## What to produce
Your task is to gather the lines below that hold the string "rows".

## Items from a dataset
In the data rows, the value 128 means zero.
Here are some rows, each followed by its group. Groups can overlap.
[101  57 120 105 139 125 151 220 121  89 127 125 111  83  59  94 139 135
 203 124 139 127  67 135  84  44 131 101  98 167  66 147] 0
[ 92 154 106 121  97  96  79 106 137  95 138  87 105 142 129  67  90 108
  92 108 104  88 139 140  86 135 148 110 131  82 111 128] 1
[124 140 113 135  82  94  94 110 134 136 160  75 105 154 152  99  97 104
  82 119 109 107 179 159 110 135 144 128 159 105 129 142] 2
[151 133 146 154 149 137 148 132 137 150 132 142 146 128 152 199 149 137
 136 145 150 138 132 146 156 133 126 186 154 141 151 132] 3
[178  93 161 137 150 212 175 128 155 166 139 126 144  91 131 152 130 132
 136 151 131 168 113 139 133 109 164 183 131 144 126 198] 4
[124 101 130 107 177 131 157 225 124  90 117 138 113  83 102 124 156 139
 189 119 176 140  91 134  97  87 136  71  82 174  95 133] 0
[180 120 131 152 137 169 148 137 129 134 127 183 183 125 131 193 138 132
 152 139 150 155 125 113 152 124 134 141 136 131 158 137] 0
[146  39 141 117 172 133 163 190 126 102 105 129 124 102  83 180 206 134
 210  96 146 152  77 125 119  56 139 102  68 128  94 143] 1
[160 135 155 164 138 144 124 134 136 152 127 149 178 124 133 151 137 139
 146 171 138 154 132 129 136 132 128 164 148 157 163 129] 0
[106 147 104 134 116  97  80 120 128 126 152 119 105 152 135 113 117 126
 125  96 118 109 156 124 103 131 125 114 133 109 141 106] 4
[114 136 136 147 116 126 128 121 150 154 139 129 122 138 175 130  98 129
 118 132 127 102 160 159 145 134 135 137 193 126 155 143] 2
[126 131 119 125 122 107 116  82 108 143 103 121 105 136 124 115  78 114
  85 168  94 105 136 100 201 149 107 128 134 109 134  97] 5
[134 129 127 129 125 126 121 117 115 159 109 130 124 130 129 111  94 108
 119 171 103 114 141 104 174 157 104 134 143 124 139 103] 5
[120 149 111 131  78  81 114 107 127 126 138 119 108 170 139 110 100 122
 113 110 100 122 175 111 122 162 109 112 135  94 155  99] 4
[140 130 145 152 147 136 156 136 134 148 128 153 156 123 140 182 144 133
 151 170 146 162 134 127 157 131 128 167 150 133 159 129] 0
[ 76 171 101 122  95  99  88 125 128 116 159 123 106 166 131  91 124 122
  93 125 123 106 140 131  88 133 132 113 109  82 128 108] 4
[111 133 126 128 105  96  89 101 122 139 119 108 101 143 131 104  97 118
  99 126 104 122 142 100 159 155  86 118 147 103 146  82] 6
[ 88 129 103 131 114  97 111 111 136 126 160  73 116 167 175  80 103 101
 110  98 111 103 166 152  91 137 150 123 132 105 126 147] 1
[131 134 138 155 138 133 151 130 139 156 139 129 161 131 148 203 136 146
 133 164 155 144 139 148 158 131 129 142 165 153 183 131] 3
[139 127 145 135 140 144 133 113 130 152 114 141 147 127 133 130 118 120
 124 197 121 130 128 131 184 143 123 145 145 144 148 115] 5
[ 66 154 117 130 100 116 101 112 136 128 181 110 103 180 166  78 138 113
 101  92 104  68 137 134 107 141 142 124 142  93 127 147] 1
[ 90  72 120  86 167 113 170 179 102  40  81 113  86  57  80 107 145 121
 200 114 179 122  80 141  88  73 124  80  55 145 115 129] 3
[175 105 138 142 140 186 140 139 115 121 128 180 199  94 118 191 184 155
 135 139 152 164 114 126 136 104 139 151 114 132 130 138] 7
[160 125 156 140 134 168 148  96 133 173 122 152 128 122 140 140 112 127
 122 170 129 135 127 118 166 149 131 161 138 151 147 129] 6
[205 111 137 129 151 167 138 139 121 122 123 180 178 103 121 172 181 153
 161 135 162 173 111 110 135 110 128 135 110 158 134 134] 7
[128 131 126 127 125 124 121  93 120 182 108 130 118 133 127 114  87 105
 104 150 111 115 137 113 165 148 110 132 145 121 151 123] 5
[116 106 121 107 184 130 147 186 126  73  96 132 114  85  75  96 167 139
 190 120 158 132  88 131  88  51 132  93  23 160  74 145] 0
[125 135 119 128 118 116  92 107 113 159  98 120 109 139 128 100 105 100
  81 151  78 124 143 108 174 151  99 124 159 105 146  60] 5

## Result of this exercise
In the data rows, the value 128 means zero.
Here are some rows, each followed by its group. Groups can overlap.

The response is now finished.